» **Exercise objective**
Copy, exactly and without additions, every line in the records below from the one holding "input λ μ β" through the one holding "input β β β, target", both ends included.
### Records shown
Here is a tiny trained network, its code and every weight. The questions are about switching its units off for an input and a target symbol, where a switched-off unit gives its printed mean instead of its output.

import numpy as np


def w(rows, s, z=0):
    codes = np.array(rows[::2]) - 128.0
    scale = np.full(codes.shape[1], s)
    scale[-1] = z or s
    return codes * scale


def norm(h):
    return h / np.sqrt((h * h).mean(-1, keepdims=True) + 1e-5)


def f(y):
    return np.maximum(y, 0)


def softmax(a):
    e = np.exp(a - a.max(-1, keepdims=True))
    return e / e.sum(-1, keepdims=True)


def log_softmax(a):
    a = a - a.max(-1, keepdims=True)
    return a - np.log(np.exp(a).sum(-1, keepdims=True))


def net(x, mask):
    ids = ['αβγδεζηλμξτψω'.index(c) for c in x.split()]
    T = len(ids)
    res = E[ids] + P[:T]
    u = 0
    for l in range(2):
        r = norm(res)
        for j in range(2):
            rows = slice(2 * j, 2 * j + 2)
            q, k, v = (r @ M[l][rows].T for M in (Q, K, V))
            z = softmax(np.where(np.tri(T) > 0, q @ k.T / 2**0.5, -1e9)) @ v
            o = O[l][rows]
            res = res + np.where(mask[u + j], z, o[:, -1]) @ o[:, :-1]
        u += 2
        y = f(norm(res) @ A[l][:, :-1].T + A[l][:, -1])
        res = res + np.where(mask[u : u + 12], y, B[l][:, -1]) @ B[l][:, :-1]
        u += 12
    return log_softmax(norm(res)[-1] @ U[:, :-1].T + U[:, -1])


Q, K, V, O, A, B = {}, {}, {}, {}, {}, {}
E = w([
[137,94,12,188,66,25,70,168,224,98],'α',
[120,115,225,135,215,90,192,171,206,111],'β',
[105,94,190,163,226,161,74,70,111,186],'γ',
[182,177,119,155,77,123,167,108,193,142],'δ',
[114,132,96,107,144,190,132,87,157,138],'ε',
[87,128,163,142,118,154,101,71,162,7],'ζ',
[125,162,104,145,96,59,148,176,137,16],'η',
[139,57,115,109,177,153,50,162,147,118],'λ',
[134,85,123,177,84,74,185,85,116,127],'μ',
[131,192,174,135,147,36,114,48,178,122],'ξ',
[51,130,201,239,101,120,116,200,135,85],'τ',
[127,100,172,184,124,129,152,91,187,97],'ψ',
[168,160,128,180,203,175,122,32,195,97],'ω',
],0.014)
P = w([
[1,21,129,96,196,94,206,145,190,115],'0',
[93,29,142,93,91,97,245,163,192,115],'1',
[115,73,121,94,92,61,226,114,153,123],'2',
[107,56,140,116,58,93,187,157,190,169],'3',
[116,77,118,137,48,103,167,133,174,173],'4',
[116,90,109,142,52,124,145,147,171,184],'5',
[122,130,83,140,102,126,152,113,133,160],'6',
[141,142,85,171,81,117,129,125,120,172],'7',
[114,110,79,156,92,156,105,142,120,189],'8',
[154,175,55,156,97,145,88,125,87,159],'9',
[139,185,108,128,99,154,137,184,152,189],'10',
[172,204,40,217,132,149,63,135,51,152],'11',
[116,151,128,154,90,148,121,177,148,185],'12',
],0.005)
Q[0] = w([
[185,70,81,140,124,26,104,164,131,18],'L0H0',
[2,74,238,223,134,132,62,72,248,140],'L0H0',
[135,106,192,125,134,167,123,148,175,32],'L0H1',
[144,75,136,58,168,100,40,175,87,188],'L0H1',
],0.0042)
K[0] = w([
[130,155,200,54,87,188,22,36,167,113],'L0H0',
[170,217,128,181,137,128,46,122,82,136],'L0H0',
[254,178,131,93,75,115,53,144,85,154],'L0H1',
[74,99,127,127,94,108,184,33,196,51],'L0H1',
],0.0046)
V[0] = w([
[106,163,40,112,186,40,149,139,223,187],'L0H0',
[114,129,38,10,49,219,59,35,141,52],'L0H0',
[194,93,33,106,148,243,100,174,117,133],'L0H1',
[165,122,4,153,43,66,134,169,192,25],'L0H1',
],0.0042)
O[0] = w([
[84,63,104,68,78,33,125,73,101,122,105],'L0H0',
[159,54,101,169,217,174,174,204,179,121,217],'L0H0',
[189,2,101,78,138,141,75,130,52,87,82],'L0H1',
[56,72,48,167,145,112,154,135,163,132,254],'L0H1',
],0.0061,0.0041)
A[0] = w([
[115,133,39,120,117,173,162,65,114,147,185],'L0N0',
[178,95,84,105,88,168,133,59,148,118,97],'L0N1',
[254,92,161,210,112,110,178,76,161,137,127],'L0N2',
[89,136,156,160,96,155,113,170,38,156,4],'L0N3',
[133,126,80,169,62,205,81,111,128,118,182],'L0N4',
[105,117,186,56,164,144,136,105,143,62,84],'L0N5',
[90,169,176,144,172,83,118,58,120,204,130],'L0N6',
[154,135,87,113,102,190,130,110,166,127,113],'L0N7',
[138,164,101,49,132,104,79,132,154,170,223],'L0N8',
[103,150,96,169,75,89,201,136,128,130,104],'L0N9',
[98,108,102,113,174,128,74,131,124,200,115],'L0N10',
[123,99,83,123,119,85,55,147,158,107,131],'L0N11',
],0.0065,0.0026)
B[0] = w([
[139,129,167,174,127,36,181,162,158,221,182],'L0N0',
[142,69,148,95,154,62,145,149,100,113,174],'L0N1',
[115,105,121,104,190,80,167,143,162,166,209],'L0N2',
[140,19,120,213,54,141,103,226,157,113,136],'L0N3',
[81,179,181,153,235,92,187,155,115,157,254],'L0N4',
[207,95,94,246,64,94,82,124,151,157,231],'L0N5',
[89,131,87,54,3,167,94,123,103,101,185],'L0N6',
[120,102,177,152,143,59,160,185,98,97,185],'L0N7',
[185,50,62,119,128,68,146,99,145,139,162],'L0N8',
[101,158,171,47,134,148,86,199,96,152,225],'L0N9',
[115,105,138,114,121,218,108,142,162,99,190],'L0N10',
[48,146,133,63,108,117,89,111,101,133,251],'L0N11',
],0.0053,0.004)
Q[1] = w([
[98,57,194,178,104,54,107,154,182,70],'L1H0',
[145,209,203,142,61,102,143,85,73,147],'L1H0',
[41,126,87,254,136,129,124,123,172,116],'L1H1',
[59,117,137,169,126,94,232,162,214,71],'L1H1',
],0.0068)
K[1] = w([
[105,171,191,179,254,133,37,128,87,158],'L1H0',
[145,233,91,107,130,132,149,70,226,197],'L1H0',
[79,149,161,183,209,94,159,238,133,161],'L1H1',
[91,168,76,185,198,134,111,136,120,165],'L1H1',
],0.0056)
V[1] = w([
[74,139,150,89,143,194,166,179,214,251],'L1H0',
[154,217,88,111,99,145,95,76,187,121],'L1H0',
[167,131,111,180,37,126,129,199,18,253],'L1H1',
[202,186,100,103,212,118,102,249,197,175],'L1H1',
],0.0049)
O[1] = w([
[194,124,161,154,203,45,50,162,8,157,150],'L1H0',
[154,40,34,97,122,78,138,147,155,136,65],'L1H0',
[84,99,178,250,178,58,133,192,193,99,1],'L1H1',
[88,120,170,71,144,2,131,80,155,102,151],'L1H1',
],0.0071,0.0065)
A[1] = w([
[169,65,121,61,89,116,121,206,102,122,195],'L1N0',
[174,79,133,167,114,80,134,218,162,225,142],'L1N1',
[186,148,218,90,175,210,203,166,122,167,155],'L1N2',
[93,154,189,112,172,133,140,53,113,128,228],'L1N3',
[91,123,146,54,97,115,133,131,139,62,158],'L1N4',
[77,97,168,149,75,86,184,159,115,29,136],'L1N5',
[222,84,132,123,123,2,93,119,146,146,106],'L1N6',
[87,158,99,110,169,141,191,140,141,204,122],'L1N7',
[141,119,179,143,126,159,34,68,6,93,196],'L1N8',
[160,150,80,128,134,51,156,135,117,196,161],'L1N9',
[90,109,113,57,136,172,85,204,137,120,73],'L1N10',
[53,157,80,118,108,184,106,101,169,109,5],'L1N11',
],0.0062,0.0015)
B[1] = w([
[129,139,136,103,210,152,153,93,39,145,187],'L1N0',
[190,143,68,135,176,113,34,106,122,100,206],'L1N1',
[129,74,54,232,73,160,129,75,70,105,195],'L1N2',
[132,129,104,125,56,45,92,125,124,194,236],'L1N3',
[150,174,69,131,182,101,147,92,118,146,228],'L1N4',
[160,152,135,103,191,159,146,200,105,150,253],'L1N5',
[81,80,178,154,132,167,70,132,123,3,189],'L1N6',
[167,197,148,112,103,158,168,151,89,214,192],'L1N7',
[141,149,87,160,132,129,73,234,154,228,210],'L1N8',
[85,91,155,201,75,161,180,98,201,50,192],'L1N9',
[128,209,149,192,168,94,138,119,152,79,213],'L1N10',
[205,143,127,129,109,152,86,113,179,47,228],'L1N11',
],0.0058,0.0049)
U = w([
[195,12,203,123,200,101,161,80,99,93,100],'α',
[171,103,109,94,143,110,128,64,119,140,35],'β',
[91,134,159,128,156,124,189,134,163,168,56],'γ',
[114,169,184,30,44,54,102,26,90,135,171],'δ',
[139,138,138,136,41,190,49,107,91,240,101],'ε',
[100,87,183,64,182,76,193,127,183,145,40],'ζ',
[157,206,164,98,142,80,88,92,145,161,58],'η',
[79,213,75,27,159,120,234,171,82,90,87],'λ',
[18,45,36,92,157,60,133,144,190,78,57],'μ',
[129,149,62,194,86,255,137,119,146,35,254],'ξ',
[194,42,57,88,248,149,64,172,72,164,185],'τ',
[194,133,69,191,133,154,247,90,131,234,141],'ψ',
[23,129,244,176,101,187,156,217,108,154,125],'ω',
],0.0064,0.0031)

Each question gives the input, a string of symbols that net reads in full, and the target symbol t.
The units are the heads (2 rows each of Q, K, V and O) and the neurons (one row each of A and B). Each row of codes is followed by its name. A weight is (code - 128) times the scale printed after its matrix; where a second scale follows, it is the last column's (O, A, B and U).
mask holds one flag per unit, layer by layer, with each layer's heads first. A switched-off unit (its flag False) gives its mean, the last column of its rows in O or B, instead of its output. The means were averaged over made-up inputs and are rounded, as every weight is.
A unit's drop is (log p(t) with every unit on - log p(t) with that unit switched off) / (log p(t) with every unit on - log p(t) with every unit switched off).
The circuit of an input: a set's keep is (log p(t) with only the set's units on - log p(t) with every unit switched off) / (log p(t) with every unit on - log p(t) with every unit switched off). Starting from the 12 units with the biggest drops (on a tie, the unit counted first), units are removed one at a time, each time the one whose removal leaves the highest keep (on an exact tie, the one counted first), for as long as the keep stays at least 0.8.
circuit, biggest first: the units of the circuit, biggest drop first
k most important neurons: the k neurons with the biggest drops, biggest first
k most important neurons of layer l: the k neurons of layer l with the biggest drops, biggest first
heads that matter: for each layer, one digit per head in row order, 1 if its drop is at least 0.15 and else 0, layers parted by /
input ω ζ λ ζ λ λ ζ, target τ: circuit, biggest first : [L0H1, L1N8]
input λ μ β ζ ζ γ δ, target ξ: circuit, biggest first : [L1N9, L1N6, L1H0]
input β β α ζ τ ζ ζ ζ ζ ω, target ψ: most important neuron of layer 0 : [L0N0]
input ζ α μ β η γ β ζ β ψ ζ, target η: heads that matter : 00 / 00
input ζ ω λ ζ ζ λ γ β λ δ, target α: heads that matter : 01 / 00
input ζ ζ ζ λ μ, target α: heads that matter : 11 / 10
input λ λ ζ ω τ λ ψ, target α: heads that matter : 01 / 00
input ζ λ λ μ, target α: circuit, biggest first : [L1N6, L0H1, L1H0]
input ζ β μ, target δ: circuit, biggest first : [L0H0, L0N9]
input ζ ζ ζ τ λ ψ, target α: circuit, biggest first : [L0H1, L1H0, L1N6]
input ζ γ ζ ζ ξ τ λ α ζ τ η ζ β, target ψ: circuit, biggest first : [L1N2, L1N7]
input α λ ζ λ ζ, target τ: 3 most important neurons of layer 1 : [L1N5, L1N9, L1N8]
input τ η λ β, target α: 2 most important neurons of layer 0 : [L0N11, L0N5]
input γ η η λ β λ β β β ψ, target δ: circuit, biggest first : [L0H0]
input ζ α ζ, target μ: heads that matter : 01 / 00
input β β ζ ζ λ ζ ζ λ β α, target μ: heads that matter : 00 / 01
input ζ ζ λ δ, target α: heads that matter : 11 / 10
input γ β ζ ζ ζ β ζ ζ λ ζ τ λ, target ξ: circuit, biggest first : [L0H1, L1H0, L0N1]
input τ ζ ζ ζ γ α β ζ β ω, target δ: 2 most important neurons : [L0N6, L1N3]
input β β β, target δ: heads that matter : 10 / 00
input ζ ξ λ ω ψ λ λ ε, target α: heads that matter : 01 / 00
input ζ ζ α δ λ λ γ, target ε: circuit, biggest first : [L0N6, L1N8, L0H0]
input τ β λ β ω μ β ε, target δ: circuit, biggest first : [L0H0]
input ξ ζ η τ ζ ζ β η ζ β ω, target δ: heads that matter : 10 / 01
input λ ζ λ β λ β β, target δ: heads that matter : 10 / 01
input α β μ, target δ: 2 most important neurons : [L0N9, L1N8]
input ζ λ β η ζ ζ ψ λ ξ α, target μ: most important neuron of layer 1 : [L1N9]
input λ ξ λ λ η μ λ τ ζ ζ ζ ω, target ψ: 2 most important neurons of layer 0 : [L0N0, L0N2]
######
» **Solution to this task**
input λ μ β ζ ζ γ δ, target ξ: circuit, biggest first : [L1N9, L1N6, L1H0]
input β β α ζ τ ζ ζ ζ ζ ω, target ψ: most important neuron of layer 0 : [L0N0]
input ζ α μ β η γ β ζ β ψ ζ, target η: heads that matter : 00 / 00
input ζ ω λ ζ ζ λ γ β λ δ, target α: heads that matter : 01 / 00
input ζ ζ ζ λ μ, target α: heads that matter : 11 / 10
input λ λ ζ ω τ λ ψ, target α: heads that matter : 01 / 00
input ζ λ λ μ, target α: circuit, biggest first : [L1N6, L0H1, L1H0]
input ζ β μ, target δ: circuit, biggest first : [L0H0, L0N9]
input ζ ζ ζ τ λ ψ, target α: circuit, biggest first : [L0H1, L1H0, L1N6]
input ζ γ ζ ζ ξ τ λ α ζ τ η ζ β, target ψ: circuit, biggest first : [L1N2, L1N7]
input α λ ζ λ ζ, target τ: 3 most important neurons of layer 1 : [L1N5, L1N9, L1N8]
input τ η λ β, target α: 2 most important neurons of layer 0 : [L0N11, L0N5]
input γ η η λ β λ β β β ψ, target δ: circuit, biggest first : [L0H0]
input ζ α ζ, target μ: heads that matter : 01 / 00
input β β ζ ζ λ ζ ζ λ β α, target μ: heads that matter : 00 / 01
input ζ ζ λ δ, target α: heads that matter : 11 / 10
input γ β ζ ζ ζ β ζ ζ λ ζ τ λ, target ξ: circuit, biggest first : [L0H1, L1H0, L0N1]
input τ ζ ζ ζ γ α β ζ β ω, target δ: 2 most important neurons : [L0N6, L1N3]
input β β β, target δ: heads that matter : 10 / 00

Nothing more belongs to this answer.